• _Exercise instructions_: Show each line of the records below where the word "rows" occurs.

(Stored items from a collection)
= = = = =

Every row gives one point. A path goes straight from each point to the next, and from the last back to the first. The post is the endless flat space through its rows: a point in 2 columns, a line in 3, a plane in 4, and so on, so that a path can go around it. Count how often the path circles the post. Going back the other way cancels.

Post (2 x 3):
[[ 0.22  0.19  0.49]
 [-0.28 -0.18 -0.17]]
Path (25 x 3):
[[ 0.21  0.44  0.63]
 [-0.16 -0.13 -0.32]
 [ 0.71  0.21  0.08]
 [ 0.29  0.52  0.44]
 [-0.36  0.28  0.11]
 [-0.07  0.04  0.63]
 [ 0.26 -0.14  0.81]
 [-0.48 -0.64 -0.88]
 [ 0.01  0.08 -0.39]
 [-0.45  0.49  0.01]
 [-0.56  0.07  0.06]
 [-0.49 -0.66  0.12]
 [ 0.19 -0.23  0.19]
 [ 0.32 -0.14 -0.49]
 [ 0.05 -0.13 -0.25]
 [-0.14 -0.38 -0.20]
 [ 0.31  0.19  0.92]
 [-0.69 -0.01 -0.04]
 [-0.97 -0.44 -1.01]
 [-0.53  0.08 -0.04]
 [ 0.05  0.09  0.56]
 [-0.08 -0.60 -0.04]
 [-0.12 -0.58 -0.25]
 [-0.20 -0.40  0.52]
 [-0.08  0.28  0.82]]
Times around: 1

Post, 7 rows:
[[ 0.28 -0.29  0.45  0.54 -0.20 -0.07  0.31 -0.82]
 [ 0.66  0.22  0.24  0.51 -0.10 -0.25  0.12 -0.73]
 [-0.06 -0.29  0.13  0.51 -0.14  0.03 -0.29  0.07]
 [ 0.22 -0.54  0.10 -0.02  0.35 -0.23 -0.26 -0.05]
 [ 0.20 -0.28 -0.41 -0.09  0.21  0.22 -0.06  0.63]
 [-0.55  0.44 -0.68 -0.23  0.26 -0.39  0.15  0.63]
 [-0.08 -0.46 -0.11  0.04 -0.18  0.04 -0.41  0.12]]
Path:
[[ 0.39 -0.47  0.00  0.16  0.42 -0.35 -0.50  0.66]
 [ 0.49  0.41 -0.25 -0.14  0.21 -0.57 -0.33  0.24]
 [ 0.02 -0.54  0.65  0.13  0.40 -0.35 -0.57 -0.54]
 [-0.09 -0.05 -0.25  0.19 -0.14  0.56  0.20 -0.49]
 [ 0.25  0.08  0.00  0.56 -0.01 -0.06 -0.33 -0.63]
 [ 0.16  0.14 -0.32  0.69  0.32 -0.13  0.50  0.76]
 [ 0.06 -0.89  0.07 -0.06  0.01 -0.41 -0.34  0.34]
 [ 0.46 -0.31  0.47 -0.17 -0.02 -0.09 -0.64 -0.41]
 [-1.33  0.07 -0.34  0.07 -0.40  0.30  0.15  0.36]
 [ 0.13  0.15 -0.46  0.63 -0.35  0.32 -0.27 -0.26]
 [-0.56 -0.43  0.08  0.54 -0.34 -0.29 -0.19 -0.27]
 [ 0.51 -0.76  0.46  0.38  0.20 -0.33 -0.26  0.05]
 [-0.66  0.21  0.03  0.44 -0.32  0.19  0.46  0.23]
 [ 0.32  0.30 -0.04 -0.11  0.64 -0.51 -0.57 -0.04]
 [ 0.53 -0.36  0.34 -0.30 -0.10  0.11 -0.34 -0.38]
 [-0.47 -0.93  0.62  0.49 -0.51 -0.15 -0.16 -0.13]
 [ 1.21 -0.43  0.06  0.38 -0.26  0.16  0.46 -0.36]
 [ 0.10 -0.64  0.46  0.49 -0.30 -0.43 -0.56 -1.03]
 [-0.01 -1.09  0.23  0.29  0.24  0.28  0.35  0.30]
 [ 0.39 -0.39  0.48 -0.24  0.51 -0.73 -0.06  0.04]
 [-0.15 -0.50  0.25 -0.01  0.27  0.28  0.09  0.20]
 [-0.05  0.76 -0.58  0.34  0.12  0.14 -0.17  0.56]
 [-0.62 -0.04 -0.12 -0.35  0.04  0.46  1.09  0.52]
 [ 0.29  0.92 -0.51  0.09  0.17 -0.19  0.21  0.99]
 [-0.08  0.26  0.30  0.22 -0.37  0.11 -0.15 -0.66]
 [-0.34  0.13 -0.16  0.72 -0.14 -0.13 -0.87 -0.28]
 [ 0.60 -0.49  0.35  0.96  0.19 -0.27 -0.23 -0.47]]
Times around: 3

Post, 11 rows:
[[ 0.31  0.27 -0.36  0.14 -0.39 -0.51 -0.34 -0.19  0.07 -0.09 -0.53  0.06]
 [ 0.43 -0.42 -0.09  0.50 -0.16  0.13 -0.05 -0.16 -0.05 -0.08  0.28 -0.63]
 [-0.30  0.27  0.19  0.02 -0.35  0.04 -0.02  0.74 -0.59 -0.02  0.15  0.02]
 [-0.17 -0.28 -0.09 -0.32 -0.16 -0.03  0.02  0.43  0.34  0.35  0.00  0.28]
 [-0.24 -0.58 -0.54  0.23  0.17 -0.10 -0.02 -0.33  0.60  0.54  0.23 -0.38]
 [ 0.13 -0.23 -0.24  0.28 -0.34  0.43 -0.15  0.66  0.29 -0.46 -0.48  0.60]
 [-0.25 -0.10  0.10 -0.29  0.08  0.50  0.52  0.09 -0.45 -0.15  0.33 -0.03]
 [ 0.17 -0.18  0.54  0.34 -0.10 -0.27 -0.01 -0.29  0.68  0.08  0.22 -0.39]
 [-0.18 -0.58 -0.31  0.22  0.24  0.83 -0.43  0.60 -0.42 -0.43  0.40  0.04]
 [-0.55 -0.40  0.00  0.00  0.06  0.31 -0.24 -0.20  0.13  0.44 -0.36 -0.16]
 [ 0.27 -0.20  0.48  0.67  0.04  0.45  0.06  0.13  0.03 -0.04  0.27  0.17]]
Path (24 x 12):
[[ 0.86  0.45  0.12  0.08 -0.78 -0.34  1.39 -0.48  0.12 -0.02  0.15 -0.25]
 [-0.66  0.13 -0.22 -0.36  0.08 -0.41 -1.14  0.52  0.50  0.10 -0.31  0.46]
 [ 0.82  0.00  0.51  0.24  0.17 -0.37 -0.06 -0.31  0.50 -0.14 -0.38  0.43]
 [ 0.49 -0.32  0.33  0.32  0.23  0.25 -0.09 -0.11 -0.32 -0.16  0.25 -0.68]
 [-0.31 -0.38 -0.07 -0.20  0.29  0.80 -0.21  0.60  0.22  0.44  0.51  0.33]
 [ 0.37 -0.55  0.01 -0.22  0.45  0.08  0.16 -0.51  1.04  0.09  0.08 -0.31]
 [ 0.66  0.05  0.11  0.52  0.27 -0.30  0.59 -0.76  0.18 -0.60  0.17 -0.48]
 [ 0.10 -0.04 -0.53  0.25 -0.21 -0.43 -0.56  0.31  0.72 -0.06 -0.25 -0.10]
 [ 0.25  0.33  0.51  0.12  0.03 -0.12  0.31 -1.05  0.35  0.73 -0.04  0.44]
 [ 0.07 -0.37  0.12  0.45 -0.21 -0.14 -0.25  0.07 -0.04 -0.10  0.34 -0.25]
 [ 0.03 -0.18  0.09  0.45 -0.50  0.35 -0.17  0.75  0.05 -0.33 -0.84  0.45]
 [ 0.58  0.16  0.79  0.03 -0.38  0.20  1.24  0.18 -0.52 -0.84  0.14  0.14]
 [ 0.15 -0.38 -1.01 -0.10 -0.09  0.45  0.24 -0.31  0.33 -0.14 -0.04  0.61]
 [ 0.38  0.11 -0.42  0.06 -0.99 -0.25  0.17  0.42 -0.58  0.08 -0.46  0.28]
 [ 0.07  0.01 -0.03  0.78  0.10  0.16 -0.38  0.51  0.12 -0.42 -0.19  0.82]
 [ 0.61 -0.83  0.08  0.14  0.12  0.39 -0.86  0.06 -0.06  0.02 -0.18 -0.43]
 [-0.33 -0.24 -0.10 -0.45 -0.10  0.67  0.29  1.11 -0.84 -0.26 -0.22  0.62]
 [ 0.20 -0.25  0.06  0.45  0.02 -0.34 -0.09 -0.69  0.74 -0.19  0.10  0.31]
 [-0.26  0.32  0.17  0.05 -0.77  0.03  0.54  0.62 -0.53  0.09  0.09  0.45]
 [-0.92 -0.73 -0.70  0.28  0.74  0.23 -1.27  0.31  0.06 -0.31 -0.01  0.25]
 [ 0.39 -0.31 -0.33  0.75  0.15  0.08 -0.27  0.34  0.31 -0.44  0.32 -0.11]
 [-0.50 -0.56 -0.73 -0.12  0.05  0.84 -0.61  0.94  0.03 -0.08 -0.58  0.12]
 [ 0.42 -0.09  0.94  0.25 -0.08  0.59  1.06  0.03 -0.11 -0.76 -0.13 -0.32]
 [-0.24  0.10 -0.39  0.48  0.12  0.07 -0.49  0.15 -0.01 -0.43  0.01 -0.20]]
Times around: 1

Post (17 x 18):
[[ 0.11 -0.11  0.49 -0.77 -0.11  0.57  0.51  0.05  0.27 -0.04 -0.49 -0.24
  -0.31 -0.20 -0.03 -0.08  0.23  0.31]
 [ 0.29 -0.55  0.84  0.25 -0.34 -0.38  0.16 -0.25 -0.25  0.22  0.48 -0.06
  -0.55  0.24  0.30 -0.26 -0.10 -0.53]
 [-0.12  0.55  0.18 -0.37  0.32  0.97 -0.05 -0.12  0.22 -0.41 -0.15 -0.30
  -0.27  0.42  0.14  0.25 -0.04 -0.10]
 [ 0.07 -0.54  0.17 -0.15 -0.02 -0.33  0.02  0.45  0.09  0.41  0.65 -0.29
  -0.48  0.18  0.00 -0.23 -0.05 -0.64]
 [-0.79 -0.22  0.54 -0.32 -0.27 -0.28 -0.16  0.09 -0.37  0.36  0.05 -0.21
  -0.09  0.20  0.17 -0.15  0.13 -0.10]
 [ 0.12 -0.39 -0.31  0.24 -0.42 -0.87 -0.37 -0.25  0.33  0.10 -0.21 -0.10
   0.74 -0.19  0.00  0.28 -0.32 -0.34]
 [-0.06  0.26  0.09 -0.08  0.46 -1.15 -0.03 -0.09  0.61  0.39 -0.20  0.00
  -0.03 -0.20  0.11  0.47 -0.27 -0.07]
 [-0.44 -0.44 -0.46  0.20  0.57 -1.00  0.26  0.18  0.06 -0.04 -0.33 -0.13
   0.48 -0.39  0.40  0.20 -0.63  0.07]
 [-0.34  0.37  0.16 -0.72 -0.33  0.49  0.35 -0.16  0.19 -0.25  0.31 -0.10
  -0.43  0.22 -0.05 -0.31  0.14  0.42]
 [-0.04  0.56  0.78 -0.68  0.09  0.31  0.42  0.04  0.00 -0.82  0.14 -0.12
  -0.23 -0.21 -0.02 -0.21  0.53 -0.13]
 [ 0.29 -0.22  0.23 -0.33  0.01 -0.35 -0.41 -0.09 -0.61  0.24  0.12 -0.07
  -0.79  0.34  0.39 -0.81 -0.06 -0.20]
 [-0.14  0.68  0.34  0.14 -0.31  0.79  0.41  0.04 -0.28 -0.25  0.24 -0.27
  -0.36 -0.25 -0.11  0.04 -0.19  0.19]
 [ 0.09 -0.20 -0.38  0.51  0.36 -0.94  0.00  0.02  0.04  0.22 -0.58 -0.35
   0.77  0.00 -0.05  0.51  0.32  0.41]
 [-0.14 -0.30  0.08  0.76  0.42 -0.77 -0.57  0.06  0.36  0.18 -0.02  0.28
   0.45 -0.20  0.35  0.16 -0.03  0.48]
 [-0.32  0.95 -0.07 -0.24 -0.39  0.76  0.57  0.15  0.11 -0.41 -0.41  0.04
  -0.70 -0.38  0.35  0.22  0.60  0.25]
 [-0.27 -0.07  0.05  0.21  0.18 -0.80  0.02  0.70 -0.13 -0.08 -0.35  0.38
   0.40  0.09 -0.17  0.48 -0.60  0.46]
 [ 0.02 -0.59  0.41  0.13 -0.20 -0.33 -0.27 -0.12 -0.08 -0.37 -0.07 -0.29
  -0.91  0.04 -0.16 -0.31 -0.13 -0.19]]
Path:
[[-0.18 -0.30  0.30  0.05 -0.65 -0.01  0.20 -0.17 -0.20 -0.10  0.04 -0.53
   0.30  0.04 -0.31 -0.31  0.34 -0.25]
 [ 0.70  0.82 -0.07  0.37 -0.04  0.02 -0.47  0.10  0.01 -0.03 -0.53 -0.29
  -0.23  0.02  0.51  0.10  0.45 -0.26]
 [ 0.54  0.23  0.06 -0.51  0.14 -0.18 -0.05  0.42  0.90  0.42 -0.14 -0.25
  -0.47  0.43 -0.77 -0.02  0.18 -0.30]
 [-0.85 -1.06  0.82 -0.94  0.26 -1.00  0.51 -0.03  0.18  1.30 -0.03 -0.18
   0.20 -0.53  0.13 -0.24 -0.29 -0.58]
 [-0.46 -0.76  0.04  1.09 -0.44 -0.13  0.41 -0.05 -0.37  0.16  0.43  0.09
   0.04 -0.48  0.21  0.38 -0.67  0.21]
 [ 0.19 -0.54 -0.22  1.12 -0.72 -0.56 -0.31 -0.29  0.20 -0.15 -0.12  0.21
   0.26 -0.72  0.13  0.42 -0.55 -0.60]
 [ 0.17  0.19  0.08  0.22  0.13  0.50 -0.31 -0.19  0.07  0.02  0.13  0.10
  -1.08  0.05 -0.07  0.57 -0.94 -0.78]
 [-0.05  0.40  0.17 -0.21 -0.73 -0.20  0.11 -0.69  0.26 -0.13 -0.07 -0.22
   0.57 -0.50  0.11  0.75  0.30 -0.42]
 [-0.02 -0.20  0.35 -0.73  0.31 -0.68  0.14  0.04 -0.29 -0.17 -0.05 -0.28
  -0.45  0.14  0.60 -0.32 -0.24 -0.25]
 [-0.75 -0.15 -0.04 -1.09 -1.00 -0.64  0.63 -0.50 -0.05  0.10 -0.42 -0.31
  -0.26 -0.52  0.06 -0.58 -0.18  0.80]
 [ 0.43 -0.13  0.37 -0.14  0.02 -0.63  0.55 -0.17  0.64 -0.56  0.14  0.12
  -1.21 -0.69  0.29 -0.11 -0.58  0.12]
 [ 0.09  0.13  1.37 -0.53  0.19 -0.55  0.19 -0.22 -0.21 -0.36  0.30 -0.28
  -0.17 -0.19  0.25  0.03  0.57  0.02]
 [ 0.41 -0.30  0.54 -0.38  0.52 -0.35  0.07 -0.07 -0.31 -0.19 -0.08  0.01
   0.65  0.22 -0.08  0.28 -0.43 -0.05]
 [-0.22  0.01 -0.39 -0.19  0.18 -0.27 -0.11  0.04  0.68  0.24 -0.53 -0.18
  -0.05 -0.08  0.35  0.63 -0.06  0.08]
 [ 0.05  0.54  0.60  0.23  0.28  0.47  0.11  0.21  0.08 -0.81  0.24 -0.07
  -0.35  0.49 -0.01  0.29 -0.87  0.01]
 [ 0.44  0.32  0.34  0.63 -0.52 -0.14 -0.25 -0.21 -0.11 -0.06  0.28  0.10
  -0.35  0.01 -0.20 -0.37  0.48  0.18]
 [-0.07 -0.33  0.37 -0.20  0.46 -0.83  0.12  0.12  0.69  0.03  0.24  0.39
   0.20 -0.56 -0.03 -0.06  0.14  0.37]
 [-0.05 -0.09 -0.45 -0.88 -0.49 -1.08  0.13 -0.19  0.36  0.75  0.32  0.69
   0.27 -0.73  0.91 -0.61  0.56  0.24]
 [-0.15 -0.40  0.31 -0.29 -0.25 -0.26  0.30  0.58 -0.44  0.89  0.01 -0.15
  -0.15 -0.12  0.57 -0.02  0.67  0.34]
 [-0.55  0.45  0.10 -0.07 -0.41  0.29 -0.03  0.17  0.09 -0.22  0.20 -0.70
   0.45 -0.41  0.05  0.04 -0.10 -0.66]
 [-0.23  0.13 -0.64 -0.62 -0.04 -0.13  0.26  0.37  0.40 -0.25 -0.42 -0.56
  -0.17 -0.07 -0.27 -0.23 -0.43  0.61]
 [-0.35 -0.49 -0.37 -0.71  0.34 -1.17  0.24  0.49 -0.46  0.64 -0.18  0.29
  -1.22  0.16  1.04 -0.20 -0.46  0.38]
 [ 0.05 -0.03  0.00 -0.08  0.57 -0.17 -0.66 -0.54  0.11  0.20 -0.43 -0.38
  -0.50  0.35 -0.16  0.05 -0.34  0.56]
 [-0.21  0.09 -0.55 -0.13 -0.21 -0.22  0.69  0.09 -0.35  0.83 -0.45 -0.02
  -0.40 -0.05  0.09  0.38 -0.15 -0.04]
 [ 0.52 -0.01  0.95  0.24  0.15  0.77  0.23 -0.40  0.87  0.33  0.19 -0.01
  -0.61 -0.60  0.52  0.32  0.50 -0.08]
 [ 0.27 -0.01  0.09  0.04 -0.30 -0.30 -0.54 -0.38  0.59  0.03 -0.61 -0.50
   0.05 -0.48  0.24 -0.01  0.25  0.55]
 [ 0.04  1.02  0.94 -0.86  0.54 -0.90  0.65  0.00  0.70 -0.40 -0.30  0.07
   0.60 -0.13  0.12  0.78 -0.57 -0.69]
 [ 0.11 -0.52  0.06  0.67  0.16 -0.53  0.21 -0.41 -0.05  0.10 -0.32 -0.14
  -0.29 -0.08  0.30 -0.08 -0.55 -0.24]]
Times around: 2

= = = = =

• _Completed task_:
Every row gives one point. A path goes straight from each point to the next, and from the last back to the first. The post is the endless flat space through its rows: a point in 2 columns, a line in 3, a plane in 4, and so on, so that a path can go around it. Count how often the path circles the post. Going back the other way cancels.
Post, 7 rows:
Post, 11 rows:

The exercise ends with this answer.